Stored items from a collection:
Below is a small trained network, with its code and all its weights. Each question gives an input and a class and asks what happens when units are switched off, that is, made to give their printed mean instead of their output.

import numpy as np


def w(rows, s, z=0):
    codes = np.array(rows[::2]) - 128.0
    scale = np.full(codes.shape[1], s)
    scale[-1] = z or s
    return codes * scale


def norm(h):
    return h / np.sqrt((h * h).mean(-1, keepdims=True) + 1e-5)


def f(y):
    return np.maximum(y, 0)


def log_softmax(a):
    a = a - a.max(-1, keepdims=True)
    return a - np.log(np.exp(a).sum(-1, keepdims=True))


def net(x, mask):
    res = np.array(x, float).reshape(1, 3) / 4 @ E
    u = 0
    for l in range(4):
        y = f(norm(res) @ A[l][:, :-1].T + A[l][:, -1])
        res = res + np.where(mask[u : u + 3], y, B[l][:, -1]) @ B[l][:, :-1]
        u += 3
    return log_softmax(norm(res)[-1] @ U[:, :-1].T + U[:, -1])


A, B = {}, {}
E = w([
[96,113,205,116,89,148,198,226],'x0',
[248,180,107,220,168,77,196,132],'x1',
[255,12,63,118,11,229,141,198],'x2',
],0.0093)
A[0] = w([
[131,93,106,119,2,86,43,141,18],'0.n0',
[144,118,189,166,53,77,135,176,99],'0.n1',
[224,5,129,163,79,93,167,85,5],'0.n2',
],0.0061,0.0023)
B[0] = w([
[17,221,145,89,34,26,175,2,202],'0.n0',
[199,152,165,24,188,139,154,90,210],'0.n1',
[21,106,18,163,97,182,48,167,252],'0.n2',
],0.008,0.0036)
A[1] = w([
[116,183,133,69,236,86,236,189,72],'1.n0',
[212,157,175,46,2,129,121,69,124],'1.n1',
[129,56,62,146,118,136,165,222,2],'1.n2',
],0.006,0.0019)
B[1] = w([
[149,160,49,148,91,100,178,163,253],'1.n0',
[43,58,215,190,90,157,160,93,209],'1.n1',
[149,96,213,103,119,105,62,252,214],'1.n2',
],0.012,0.0041)
A[2] = w([
[207,160,137,248,181,109,141,2,1],'2.n0',
[24,175,178,68,173,152,111,152,106],'2.n1',
[87,127,179,81,173,120,106,62,195],'2.n2',
],0.0064,0.00091)
B[2] = w([
[113,45,208,118,166,121,105,88,228],'2.n0',
[232,79,158,127,71,235,117,248,253],'2.n1',
[212,101,17,153,150,106,111,168,224],'2.n2',
],0.013,0.0046)
A[3] = w([
[51,12,10,4,29,134,101,42,216],'3.n0',
[155,100,180,160,39,187,137,228,9],'3.n1',
[182,64,57,189,153,202,2,161,72],'3.n2',
],0.0065,0.0012)
B[3] = w([
[120,145,165,236,130,172,216,79,209],'3.n0',
[97,167,152,18,198,44,83,117,254],'3.n1',
[151,214,6,106,140,149,92,85,235],'3.n2',
],0.011,0.0093)
U = w([
[169,173,2,134,130,170,59,79,46],'0',
[129,148,124,71,132,138,87,225,255],'1',
[141,93,139,172,188,74,90,79,59],'2',
[137,169,117,176,130,94,198,169,133],'3',
[59,117,118,205,76,217,164,78,118],'4',
[77,62,246,120,86,172,132,141,124],'5',
],0.014,0.0021)

Each question gives the input, the list of numbers given to net, and the class t.
The units are the neurons (one row each of A and B). Each row of codes is followed by its name. A weight is (code - 128) times the scale printed after its matrix; where a second scale follows, it is the last column's (A, B and U).
mask holds one flag per neuron, layer by layer. A switched-off neuron (its flag False) gives its mean, the last column of its row in B, instead of its output. The means were averaged over made-up inputs and are rounded, as every weight is.
A unit's drop is (log p(t) with every unit on - log p(t) with that unit switched off) / (log p(t) with every unit on - log p(t) with every unit switched off).
The circuit of an input: a set's keep is (log p(t) with only the set's units on - log p(t) with every unit switched off) / (log p(t) with every unit on - log p(t) with every unit switched off). Starting from all 12 units, units are removed one at a time, each time the one whose removal leaves the highest keep (on an exact tie, the one counted first), for as long as the keep stays at least 0.8.
units of the circuit, in order: the units of the circuit, biggest drop first
most important unit: the unit with the biggest drop
k most important neurons: the k neurons with the biggest drops, biggest first
k most important neurons of layer l: the k neurons of layer l with the biggest drops, biggest first
drop of u: that unit's drop, to one decimal
input [1,1,-3], class 3: most important unit => 1.n0
input [-2,-8,-1], class 0: units of the circuit, in order => 2.n2, 3.n2
input [-4,-1,-8], class 0: 3 most important neurons => 2.n2, 2.n1, 3.n1
input [1,-1,8], class 5: 3 most important neurons => 0.n0, 1.n2, 1.n1
input [3,7,7], class 1: units of the circuit, in order => 1.n2, 3.n1
input [5,1,-3], class 3: 3 most important neurons => 1.n0, 2.n1, 3.n1
input [-5,2,-4], class 2: 2 most important neurons => 2.n0, 0.n2
input [2,4,3], class 1: 2 most important neurons => 1.n2, 2.n2
input [-7,0,8], class 4: 3 most important neurons => 3.n0, 0.n0, 2.n1
input [6,1,-3], class 3: 2 most important neurons of layer 3 => 3.n1, 3.n2
input [3,6,5], class 1: 3 most important neurons => 1.n2, 2.n2, 3.n1
input [7,-1,7], class 5: 2 most important neurons => 1.n1, 0.n0
input [-2,0,-7], class 0: 2 most important neurons of layer 3 => 3.n1, 3.n0
input [0,-6,-5], class 0: units of the circuit, in order => 2.n2
input [-8,6,0], class 2: 2 most important neurons => 2.n0, 2.n1
input [6,7,2], class 1: 2 most important neurons of layer 3 => 3.n0, 3.n1
input [-2,-6,1], class 4: 2 most important neurons => 0.n0, 3.n0
input [-3,-7,-5], class 0: 3 most important neurons => 2.n2, 3.n2, 1.n2
input [-4,2,-4], class 2: 4 most important neurons => 2.n0, 0.n2, 3.n2, 2.n1
input [2,-2,-8], class 1: units of the circuit, in order => 2.n1
input [-7,-4,8], class 4: 2 most important neurons => 0.n0, 3.n0
input [5,5,1], class 1: 2 most important neurons of layer 3 => 3.n0, 3.n1
input [7,0,6], class 5: 2 most important neurons of layer 0 => 0.n0, 0.n1
input [-8,3,-1], class 2: drop of 2.n0 => 1.1
input [-4,4,-3], class 2: drop of 2.n0 => 0.3
input [-6,-3,4], class 4: drop of 3.n0 => 0.1
input [-1,-2,2], class 4: most important unit => 0.n0
input [6,-5,8], class 5: drop of 1.n1 => 0.1
input [-6,-8,1], class 4: 2 most important neurons => 3.n0, 0.n0
input [3,6,1], class 1: 2 most important neurons of layer 0 => 0.n2, 0.n0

WHAT YOU SHOULD DO
Would you return all of the data exactly as it stands above?

RESPONSE
Below is a small trained network, with its code and all its weights. Each question gives an input and a class and asks what happens when units are switched off, that is, made to give their printed mean instead of their output.

import numpy as np


def w(rows, s, z=0):
    codes = np.array(rows[::2]) - 128.0
    scale = np.full(codes.shape[1], s)
    scale[-1] = z or s
    return codes * scale


def norm(h):
    return h / np.sqrt((h * h).mean(-1, keepdims=True) + 1e-5)


def f(y):
    return np.maximum(y, 0)


def log_softmax(a):
    a = a - a.max(-1, keepdims=True)
    return a - np.log(np.exp(a).sum(-1, keepdims=True))


def net(x, mask):
    res = np.array(x, float).reshape(1, 3) / 4 @ E
    u = 0
    for l in range(4):
        y = f(norm(res) @ A[l][:, :-1].T + A[l][:, -1])
        res = res + np.where(mask[u : u + 3], y, B[l][:, -1]) @ B[l][:, :-1]
        u += 3
    return log_softmax(norm(res)[-1] @ U[:, :-1].T + U[:, -1])


A, B = {}, {}
E = w([
[96,113,205,116,89,148,198,226],'x0',
[248,180,107,220,168,77,196,132],'x1',
[255,12,63,118,11,229,141,198],'x2',
],0.0093)
A[0] = w([
[131,93,106,119,2,86,43,141,18],'0.n0',
[144,118,189,166,53,77,135,176,99],'0.n1',
[224,5,129,163,79,93,167,85,5],'0.n2',
],0.0061,0.0023)
B[0] = w([
[17,221,145,89,34,26,175,2,202],'0.n0',
[199,152,165,24,188,139,154,90,210],'0.n1',
[21,106,18,163,97,182,48,167,252],'0.n2',
],0.008,0.0036)
A[1] = w([
[116,183,133,69,236,86,236,189,72],'1.n0',
[212,157,175,46,2,129,121,69,124],'1.n1',
[129,56,62,146,118,136,165,222,2],'1.n2',
],0.006,0.0019)
B[1] = w([
[149,160,49,148,91,100,178,163,253],'1.n0',
[43,58,215,190,90,157,160,93,209],'1.n1',
[149,96,213,103,119,105,62,252,214],'1.n2',
],0.012,0.0041)
A[2] = w([
[207,160,137,248,181,109,141,2,1],'2.n0',
[24,175,178,68,173,152,111,152,106],'2.n1',
[87,127,179,81,173,120,106,62,195],'2.n2',
],0.0064,0.00091)
B[2] = w([
[113,45,208,118,166,121,105,88,228],'2.n0',
[232,79,158,127,71,235,117,248,253],'2.n1',
[212,101,17,153,150,106,111,168,224],'2.n2',
],0.013,0.0046)
A[3] = w([
[51,12,10,4,29,134,101,42,216],'3.n0',
[155,100,180,160,39,187,137,228,9],'3.n1',
[182,64,57,189,153,202,2,161,72],'3.n2',
],0.0065,0.0012)
B[3] = w([
[120,145,165,236,130,172,216,79,209],'3.n0',
[97,167,152,18,198,44,83,117,254],'3.n1',
[151,214,6,106,140,149,92,85,235],'3.n2',
],0.011,0.0093)
U = w([
[169,173,2,134,130,170,59,79,46],'0',
[129,148,124,71,132,138,87,225,255],'1',
[141,93,139,172,188,74,90,79,59],'2',
[137,169,117,176,130,94,198,169,133],'3',
[59,117,118,205,76,217,164,78,118],'4',
[77,62,246,120,86,172,132,141,124],'5',
],0.014,0.0021)

Each question gives the input, the list of numbers given to net, and the class t.
The units are the neurons (one row each of A and B). Each row of codes is followed by its name. A weight is (code - 128) times the scale printed after its matrix; where a second scale follows, it is the last column's (A, B and U).
mask holds one flag per neuron, layer by layer. A switched-off neuron (its flag False) gives its mean, the last column of its row in B, instead of its output. The means were averaged over made-up inputs and are rounded, as every weight is.
A unit's drop is (log p(t) with every unit on - log p(t) with that unit switched off) / (log p(t) with every unit on - log p(t) with every unit switched off).
The circuit of an input: a set's keep is (log p(t) with only the set's units on - log p(t) with every unit switched off) / (log p(t) with every unit on - log p(t) with every unit switched off). Starting from all 12 units, units are removed one at a time, each time the one whose removal leaves the highest keep (on an exact tie, the one counted first), for as long as the keep stays at least 0.8.
units of the circuit, in order: the units of the circuit, biggest drop first
most important unit: the unit with the biggest drop
k most important neurons: the k neurons with the biggest drops, biggest first
k most important neurons of layer l: the k neurons of layer l with the biggest drops, biggest first
drop of u: that unit's drop, to one decimal
input [1,1,-3], class 3: most important unit => 1.n0
input [-2,-8,-1], class 0: units of the circuit, in order => 2.n2, 3.n2
input [-4,-1,-8], class 0: 3 most important neurons => 2.n2, 2.n1, 3.n1
input [1,-1,8], class 5: 3 most important neurons => 0.n0, 1.n2, 1.n1
input [3,7,7], class 1: units of the circuit, in order => 1.n2, 3.n1
input [5,1,-3], class 3: 3 most important neurons => 1.n0, 2.n1, 3.n1
input [-5,2,-4], class 2: 2 most important neurons => 2.n0, 0.n2
input [2,4,3], class 1: 2 most important neurons => 1.n2, 2.n2
input [-7,0,8], class 4: 3 most important neurons => 3.n0, 0.n0, 2.n1
input [6,1,-3], class 3: 2 most important neurons of layer 3 => 3.n1, 3.n2
input [3,6,5], class 1: 3 most important neurons => 1.n2, 2.n2, 3.n1
input [7,-1,7], class 5: 2 most important neurons => 1.n1, 0.n0
input [-2,0,-7], class 0: 2 most important neurons of layer 3 => 3.n1, 3.n0
input [0,-6,-5], class 0: units of the circuit, in order => 2.n2
input [-8,6,0], class 2: 2 most important neurons => 2.n0, 2.n1
input [6,7,2], class 1: 2 most important neurons of layer 3 => 3.n0, 3.n1
input [-2,-6,1], class 4: 2 most important neurons => 0.n0, 3.n0
input [-3,-7,-5], class 0: 3 most important neurons => 2.n2, 3.n2, 1.n2
input [-4,2,-4], class 2: 4 most important neurons => 2.n0, 0.n2, 3.n2, 2.n1
input [2,-2,-8], class 1: units of the circuit, in order => 2.n1
input [-7,-4,8], class 4: 2 most important neurons => 0.n0, 3.n0
input [5,5,1], class 1: 2 most important neurons of layer 3 => 3.n0, 3.n1
input [7,0,6], class 5: 2 most important neurons of layer 0 => 0.n0, 0.n1
input [-8,3,-1], class 2: drop of 2.n0 => 1.1
input [-4,4,-3], class 2: drop of 2.n0 => 0.3
input [-6,-3,4], class 4: drop of 3.n0 => 0.1
input [-1,-2,2], class 4: most important unit => 0.n0
input [6,-5,8], class 5: drop of 1.n1 => 0.1
input [-6,-8,1], class 4: 2 most important neurons => 3.n0, 0.n0
input [3,6,1], class 1: 2 most important neurons of layer 0 => 0.n2, 0.n0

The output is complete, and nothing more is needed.